EXERCISE: Return a copy of every line in the records that includes the word "Output".

Data entries:
[ 5.63  0.47  4.97  1.07 -3.11] ==> 4.97
[-0.96 -0.01  5.63 -3.07 -0.11] ==> 5.63
[-1.51  4.57  0.00 -0.48 -0.82] ==> 0.00
[ 0.29 -1.64  4.99  2.55  4.61] ==> 4.99
[-0.22 -4.36  2.47 -0.36 -0.32] ==> 2.47
[ 4.92 -4.83 -1.32 -5.78  2.69] ==> -1.32
[ 3.03 -2.11 -5.31 -4.55  0.89] ==> -5.31
[-3.61  1.75 -0.88  4.98 -1.83] ==> -0.88
---
Q:
[[140  58 117  38 170 120 151]
 [115  53  51 116 124  76 183]
 [110  69 140 129 126 134 141]
 [ 90 146  89  79 104  39 146]
 [110 158 148  32  86 171 116]
 [ 44 153 143  61  52  97 175]
 [152  76  24 196 103 140  45]
 [124 187  51  99  94  97  99]
 [ 60 199 134 174  32 163 112]]
A: 60

Q:
[[7462 6814 5828 4045 4401 2140 9370 4070 4519 6563]
 [6182 2943 4954 4104 2415 5935 6299 4619 2975 4271]
 [2378 5937 6910 6134 5693 6341 4855 6430 4483 5407]
 [6621 4198 5744 7063 4085 4426 4734 6064 2639 4240]
 [7051 6860 6312 4823 5894 6585 7676 3999 4085 7796]
 [6803 6749 6819 4887 4373 5590 2641 4749 3180 5860]
 [5537 6982 7922 6893 7694 2374 5021 7268 6071 3305]
 [8527 6285 2345 6271 7573 7230 5135 5811 5866 5292]
 [5888 5533 6624 5711 2418 4393 2193 6630 4826 4458]]
A: 5888

Q:
[[3 7 5 3 4 7 7 4 4 8 4 4 4 7 3 8]
 [3 6 7 7 4 6 6 7 3 6 5 4 5 7 7 6]
 [6 3 4 4 5 2 2 4 6 3 5 7 3 2 3 2]
 [5 4 5 2 3 6 6 6 4 6 3 4 4 5 7 5]
 [8 3 6 5 7 3 2 7 7 2 8 4 7 3 7 3]
 [7 3 5 2 6 3 3 6 6 3 5 4 5 3 6 3]
 [5 5 7 3 4 5 5 7 5 4 6 4 4 5 8 5]
 [3 6 2 3 3 7 7 2 3 7 4 5 4 7 2 7]
 [3 3 6 4 2 3 3 7 3 3 3 7 2 4 7 3]
 [3 4 6 5 2 4 4 5 3 3 2 6 2 5 5 5]
 [4 5 2 4 4 5 5 2 4 4 4 6 4 4 3 5]
 [3 7 6 5 4 7 7 7 3 7 3 4 5 7 6 7]]
A: 3

Q:
[[4 4 5 7 6 4 5 5 2 3 3 6 3 5 6]
 [4 6 5 3 7 5 5 4 3 6 6 4 4 5 4]
 [6 6 3 4 3 6 3 6 7 5 3 5 5 3 5]
 [4 5 4 6 6 3 3 3 4 6 5 6 3 6 5]
 [7 7 2 3 4 5 3 4 7 5 4 4 7 3 6]
 [7 7 3 6 5 5 2 3 6 6 6 5 4 5 5]
 [4 5 3 5 5 5 3 3 4 6 6 4 4 5 4]
 [5 5 5 6 6 4 4 5 4 3 3 6 5 5 6]
 [3 3 5 3 3 5 5 5 5 7 7 3 4 4 3]
 [3 3 6 3 5 5 6 5 4 7 7 4 5 5 4]
 [5 4 7 6 5 4 7 7 5 4 3 5 6 4 7]
 [4 5 5 6 7 4 3 4 2 5 6 7 2 6 3]]
A: 4

Q:
[[121 182 146 109  97 101 115  88 107 100 177 101  96]
 [174 144 113 112  92  93 109  71  86  85 139 106  98]
 [ 82  94 112 161 151 139 119 170 173 169  89 168 142]
 [120 162 145  89 104  97 104  84  73 113 178  87 110]
 [159  95 109 126 172 163 155 179 106 153  97 119 195]
 [143 120 121 111 187 145 154 167  94 157 132 108 205]
 [155 134 114  89 111  99 121  76  64 106 155  83 119]
 [ 85 161 150 158 131 143 117 160 178 142 143 164 113]
 [130 102  99 156  54  73  82  58 136  89 118 160  47]]
A: 130
---
Input: [ 26 236 178   6 148  68]
Output: 68
Input: [-880  491 -787  317  351  507]
Output: 507
Input: [ 628 -149 -557  504  798 -155  705]
Output: 705
Input: [-729  887   92   30]
Output: 30
Input: [8546 1691 7428 6829]
Output: 6829
Input: [-26   5  33 -13 -12]
Output: -12
Input: [-45 -20 -16  45  -1]
Output: -1
Input: [54 78 17 42 36 35 48]
Output: 48
Input: [1802 2287 9543 2575]
Output: 2575
Input: [6114 2312 9507 2811 5129 3592 4357]
Output: 4357
---
[-0.06 -3.75 -2.70 -3.45 -5.08 -5.17 -2.64] Answer: -2.64, -0.06

[-0.38  0.35  2.65  3.74  0.15  5.09  0.49] Answer: 0.49, -0.38

[[-2.66  3.92  4.67 -0.27 -1.75  1.14]
 [ 3.93 -0.51 -0.64  1.57 -0.86 -2.52]
 [ 1.74  1.53  2.08 -1.03 -0.11  1.97]] Answer: 1.14, 1.74

[[ 0.61 -2.41  0.32  3.45 -1.00  5.11]
 [ 1.85 -0.95  1.52  4.48 -0.90  4.23]] Answer: 5.11, 1.85

[[ 1.29  0.89  1.35 -0.45  5.15]
 [ 2.23  1.47  0.70 -0.07  3.15]] Answer: 5.15, 2.23

[[-1.22 -4.33  1.72  0.13 -0.86]
 [-1.22  0.49 -2.63 -5.38 -2.16]] Answer: -0.86, -1.22
---
[[ 2.13  4.13  4.27 -3.52  3.95  2.09  3.18]
 [-1.89 -1.27  2.39  3.93 -2.59  0.66 -3.28]] → 4.13

[[ 1.34 -0.17  0.70  0.82  0.47]
 [ 5.01 -0.76  2.63 -0.16  1.68]
 [ 1.36 -0.20  0.72  0.81  0.46]] → -0.76

[[ 4.00  3.91  0.99  1.51 -1.15 -0.78]
 [-1.85 -0.19 -3.59  1.87  1.94  5.74]
 [-0.42  0.20  2.13 -5.24 -2.13 -1.43]] → -0.19

[[ 1.86 -3.52  1.35 -0.41]
 [-1.25  4.36  1.25 -2.56]
 [-0.14  5.23  1.74 -2.58]] → 4.36

[[-4.71  1.82 -3.29 -3.58  2.53 -1.98 -0.45]
 [-1.19 -2.01 -0.26 -0.83  0.93 -1.22 -1.22]
 [-3.09  3.47 -1.91 -2.48  5.89 -0.23  2.61]] → -2.01

[[-3.71 -2.82 -0.46  2.15 -1.34  5.35]
 [-3.39  2.82  3.42  5.23  0.65  1.97]] → -2.82
---
Q: array([739, 196, 462,  78, 868])
A: 868
Q: array([  42, -800, -140,  448,  975,  379,  686])
A: 686
Q: array([52, 24, 58, 38, 78, 62])
A: 62
Q: array([-43,   2,  -8,  34, -17,  14])
A: 14
Q: array([ -8,  17, -27,  49, -21,  23,  42])
A: 42
Q: array([7, 7, 1, 9, 7, 7])
A: 7
Q: array([-390, -222, -190, -361, -806,  807])
A: 807
Q: array([831, 302, 436, 336, 728, 241, 675])
A: 675
Q: array([ 51, 155, 223,  11,   5])
A: 5
Q: array([3803, 5275, 3003, 5007, 7768, 7423])
A: 7423
---
1972	2162	6982	7666	7971	7749
1972	7610	8020	7956	7720	7845
1981	2671	7638	7463	8000	7635
-> 7749

208	-326	-198	-321	-154	-362	525
-360	-176	-350	-270	-275	-285	-218
-333	-236	-339	-307	-369	-237	-513
-> 525

633	627	642	323
761	795	463	723
196	483	397	715
-> 323

119	93	221	84	176	208	138
253	148	183	129	17	21	208
251	63	155	177	27	52	197
-> 138

364	594	181	553	321	538
587	877	277	286	767	893
583	524	458	617	487	855
-> 538

19	43	77	69	51	37	59
35	49	47	61	68	43	59
68	27	48	38	74	61	43
-> 59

PROBLEM SOLUTION:
Output: 68
Output: 507
Output: 705
Output: 30
Output: 6829
Output: -12
Output: -1
Output: 48
Output: 2575
Output: 4357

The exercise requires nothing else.